The lines to return are those below that contain the word "rows".

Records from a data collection
---------------

In the rows, 128 means zero.
The rows below fall into families. The same turns and mirrors carry the whole set onto itself and the rows of a family onto each other. For each named row, which other rows are in its family? Write them in the order they are listed.
These 32 rows form 4 families of 8 rows each.
Q_90: [141 123 127 145 139 129 118 146 137 191 123 105 133  97 124 125  99  97
 126 127 126 122 143]
Q_491: [ 96 119 166 149 140 153 119 132  96 128 115 120 149 121 104  92 115 126
 105 106 114 163 122]
Q_866: [149 155 142 129 124  96 100 119 113 136 127 123 131 148 144 141 147 101
 116 159 112 140 128]
Q_246: [169 135 128 154 109 151 106 111  81 142 109 128 144 143 153 113 111 115
 131 109  97 137 109]
Q_23: [118  76 109 180 106 163 149 134 125 122 140 131 118 123 117 132  67 104
 131 117 101 136 138]
Q_964: [134 129 123 148 120 133 130 156 138 187 120 101 131  94 104 135 105 114
 105 112 126 132 134]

---------------

*Answer box*
In the rows, 128 means zero.
The rows below fall into families. The same turns and mirrors carry the whole set onto itself and the rows of a family onto each other. For each named row, which other rows are in its family? Write them in the order they are listed.
These 32 rows form 4 families of 8 rows each.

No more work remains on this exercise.